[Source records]
*** Block opens ***

Below is a small trained network, with its code and all its weights. Each question gives an input and a target symbol and asks what happens when units are switched off, that is, made to give their printed mean instead of their output.

import numpy as np


def w(rows, s, z=0):
    codes = np.array(rows[::2]) - 128.0
    scale = np.full(codes.shape[1], s)
    scale[-1] = z or s
    return codes * scale


def f(y):
    return np.maximum(y, 0)


def softmax(a):
    e = np.exp(a - a.max(-1, keepdims=True))
    return e / e.sum(-1, keepdims=True)


def log_softmax(a):
    a = a - a.max(-1, keepdims=True)
    return a - np.log(np.exp(a).sum(-1, keepdims=True))


def net(x, mask):
    ids = ['βδεηθλμξπστω'.index(c) for c in x.split()]
    T = len(ids)
    res = E[ids] + P[:T]
    u = 0
    for l in range(2):
        r = res
        for j in range(2):
            rows = slice(2 * j, 2 * j + 2)
            q, k, v = (r @ M[l][rows].T for M in (Q, K, V))
            z = softmax(np.where(np.tri(T) > 0, q @ k.T / 2**0.5, -1e9)) @ v
            o = O[l][rows]
            res = res + np.where(mask[u + j], z, o[:, -1]) @ o[:, :-1]
        u += 2
        y = f(res @ A[l][:, :-1].T + A[l][:, -1])
        res = res + np.where(mask[u : u + 4], y, B[l][:, -1]) @ B[l][:, :-1]
        u += 4
    return log_softmax(res[-1] @ U[:, :-1].T + U[:, -1])


Q, K, V, O, A, B = {}, {}, {}, {}, {}, {}
E = w([
[137,160,159,183,134,101,166,167],'β',
[195,110,184,109,112,103,146,180],'δ',
[168,151,143,154,110,96,160,160],'ε',
[152,157,153,153,120,100,164,161],'η',
[178,170,94,152,86,95,158,145],'θ',
[60,92,196,202,121,166,146,199],'λ',
[208,154,120,109,91,53,147,144],'μ',
[149,71,162,87,97,72,110,177],'ξ',
[189,178,105,122,112,41,156,161],'π',
[159,11,41,119,229,198,196,114],'σ',
[147,147,160,155,118,98,154,157],'τ',
[165,104,139,83,85,81,128,164],'ω',
],0.012)
P = w([
[161,124,202,175,210,1,221,187],'0',
[162,102,112,118,99,161,122,140],'1',
[139,100,104,116,94,159,149,154],'2',
[132,101,101,121,100,154,152,169],'3',
[124,102,98,109,100,150,160,171],'4',
[114,102,90,111,99,144,167,177],'5',
[105,99,86,108,96,144,171,174],'6',
[97,106,81,102,99,139,179,174],'7',
[86,108,76,98,102,144,187,170],'8',
],0.0097)
Q[0] = w([
[160,158,170,159,163,163,103,124],'0.h1',
[153,66,72,107,146,109,254,203],'0.h1',
[200,97,85,83,168,199,180,129],'0.h2',
[123,132,164,103,148,128,36,106],'0.h2',
],0.0091)
K[0] = w([
[82,123,117,145,120,141,83,125],'0.h1',
[130,42,181,118,228,121,160,143],'0.h1',
[254,109,118,126,176,92,200,134],'0.h2',
[132,188,70,120,46,132,30,172],'0.h2',
],0.008)
V[0] = w([
[67,141,141,154,91,254,75,105],'0.h1',
[131,120,26,96,184,245,100,65],'0.h1',
[185,179,196,137,113,4,161,185],'0.h2',
[94,74,82,146,227,140,119,73],'0.h2',
],0.0083)
O[0] = w([
[32,75,172,152,43,77,131,118,10],'0.h1',
[101,84,106,130,120,19,212,69,4],'0.h1',
[153,148,102,254,154,159,99,58,232],'0.h2',
[79,170,142,52,169,93,244,171,106],'0.h2',
],0.0081,0.013)
A[0] = w([
[214,96,77,145,229,114,95,35,105],'0.n1',
[153,205,54,82,143,47,126,169,90],'0.n2',
[185,211,184,159,159,147,75,152,173],'0.n3',
[1,65,213,109,99,189,71,176,1],'0.n4',
],0.006,0.0046)
B[0] = w([
[77,142,150,121,111,133,254,125,200],'0.n1',
[96,137,222,198,148,212,105,103,140],'0.n2',
[143,159,98,134,190,190,47,31,253],'0.n3',
[143,82,159,129,71,186,141,203,135],'0.n4',
],0.0077,0.019)
Q[1] = w([
[143,128,147,100,115,59,170,158],'1.h1',
[156,127,116,131,124,203,79,107],'1.h1',
[52,146,175,50,87,8,186,80],'1.h2',
[128,125,105,154,125,195,101,121],'1.h2',
],0.012)
K[1] = w([
[130,132,161,151,108,168,2,120],'1.h1',
[95,101,172,109,177,149,235,169],'1.h1',
[208,127,71,119,36,114,75,132],'1.h2',
[77,121,188,177,203,145,149,94],'1.h2',
],0.0079)
V[1] = w([
[144,146,142,33,218,110,193,197],'1.h1',
[194,136,76,45,122,139,33,208],'1.h1',
[102,72,2,138,116,123,195,116],'1.h2',
[82,209,180,180,129,84,120,112],'1.h2',
],0.0076)
O[1] = w([
[37,196,211,85,145,117,230,181,95],'1.h1',
[73,103,177,108,2,234,152,135,147],'1.h1',
[46,134,14,139,119,143,140,118,5],'1.h2',
[161,20,172,24,114,88,119,169,171],'1.h2',
],0.0084,0.017)
A[1] = w([
[154,144,67,101,223,115,123,2,155],'1.n1',
[21,198,44,119,124,29,167,166,146],'1.n2',
[142,88,129,72,105,67,75,63,61],'1.n3',
[73,192,166,69,14,81,241,177,253],'1.n4',
],0.0063,0.0038)
B[1] = w([
[34,78,168,130,45,80,164,178,253],'1.n1',
[27,58,170,101,111,142,70,139,190],'1.n2',
[90,219,79,254,225,199,107,168,141],'1.n3',
[202,69,116,140,203,152,104,16,205],'1.n4',
],0.008,0.016)
U = w([
[157,141,140,121,141,104,141,154,68],'β',
[153,177,39,197,197,123,88,2,254],'δ',
[127,122,131,132,129,111,129,131,70],'ε',
[145,131,142,131,132,103,139,135,72],'η',
[110,64,68,106,103,182,117,79,159],'θ',
[122,96,178,62,64,146,153,120,167],'λ',
[98,87,135,121,90,101,97,68,37],'μ',
[131,216,132,146,152,179,171,193,88],'ξ',
[142,90,117,119,137,77,109,94,55],'π',
[92,129,136,111,153,129,99,75,8],'σ',
[155,139,134,130,142,109,147,148,91],'τ',
[63,134,205,102,28,156,145,174,180],'ω',
],0.0071,0.0053)

Each question gives the input, a string of symbols that net reads in full, and the target symbol t.
The units are the heads (2 rows each of Q, K, V and O) and the neurons (one row each of A and B). Each row of codes is followed by its name. A weight is (code - 128) times the scale printed after its matrix; where a second scale follows, it is the last column's (O, A, B and U).
mask holds one flag per unit, layer by layer, with each layer's heads first. A switched-off unit (its flag False) gives its mean, the last column of its rows in O or B, instead of its output. The means were averaged over made-up inputs and are rounded, as every weight is.
A unit's drop is (log p(t) with every unit on - log p(t) with that unit switched off) / (log p(t) with every unit on - log p(t) with every unit switched off).
The circuit of an input: a set's keep is (log p(t) with only the set's units on - log p(t) with every unit switched off) / (log p(t) with every unit on - log p(t) with every unit switched off). Starting from all 12 units, units are removed one at a time, each time the one whose removal leaves the highest keep (on an exact tie, the one counted first), for as long as the keep stays at least 0.8.
circuit, biggest first: the units of the circuit, biggest drop first
k most important neurons: the k neurons with the biggest drops, biggest first
k most important neurons of layer l: the k neurons of layer l with the biggest drops, biggest first
which heads matter: for each layer, one digit per head in row order, 1 if its drop is at least 0.15 and else 0, layers parted by /
input π λ ξ θ β ξ λ λ σ, target π: 4 most important neurons : (1.n1; 0.n3; 0.n1; 0.n2)
input ξ μ τ λ σ, target ξ: which heads matter : 01 / 10
input λ λ π λ σ ξ ω, target λ: circuit, biggest first : (0.h2; 1.n4; 1.h1)
input ω ω σ θ λ ε, target ω: which heads matter : 10 / 11
input π ω σ ω λ, target π: 2 most important neurons : (0.n1; 1.n1)
input τ λ λ β λ, target λ: which heads matter : 11 / 01
input σ μ λ ξ, target σ: 2 most important neurons of layer 0 : (0.n3; 0.n1)
input ξ λ ξ μ ξ δ δ σ λ, target ξ: 2 most important neurons : (1.n1; 0.n3)
input λ λ ω, target δ: 2 most important neurons : (1.n1; 1.n3)
input ω ξ π μ σ λ λ η δ, target ω: 3 most important neurons of layer 1 : (1.n2; 1.n1; 1.n4)
input β λ ξ λ λ λ λ ξ λ, target ω: which heads matter : 11 / 00
input ω σ π ω λ η τ ξ, target ω: 2 most important neurons : (1.n2; 1.n1)
input λ π δ, target δ: 2 most important neurons of layer 1 : (1.n3; 1.n2)
input λ σ ω λ ξ μ ξ τ θ, target λ: which heads matter : 01 / 11
input β ω ξ, target δ: circuit, biggest first : (0.h2; 1.h1)
input λ θ ξ, target δ: 2 most important neurons of layer 1 : (1.n1; 1.n3)
input λ π ε ω σ β ξ τ ξ, target λ: most important neuron of layer 1 : (1.n4)
input μ ξ ξ ξ π σ τ, target μ: 2 most important neurons : (1.n1; 1.n2)
input λ π ω, target δ: 2 most important neurons : (1.n3; 1.n2)
input π σ λ δ, target π: 2 most important neurons of layer 1 : (1.n1; 1.n2)
input λ λ λ ξ σ λ, target λ: 2 most important neurons : (1.n4; 0.n1)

*** Block closes ***

Show the lines where the word "biggest" appears in the entries.

Result:
circuit, biggest first: the units of the circuit, biggest drop first
k most important neurons: the k neurons with the biggest drops, biggest first
k most important neurons of layer l: the k neurons of layer l with the biggest drops, biggest first
input λ λ π λ σ ξ ω, target λ: circuit, biggest first : (0.h2; 1.n4; 1.h1)
input β ω ξ, target δ: circuit, biggest first : (0.h2; 1.h1)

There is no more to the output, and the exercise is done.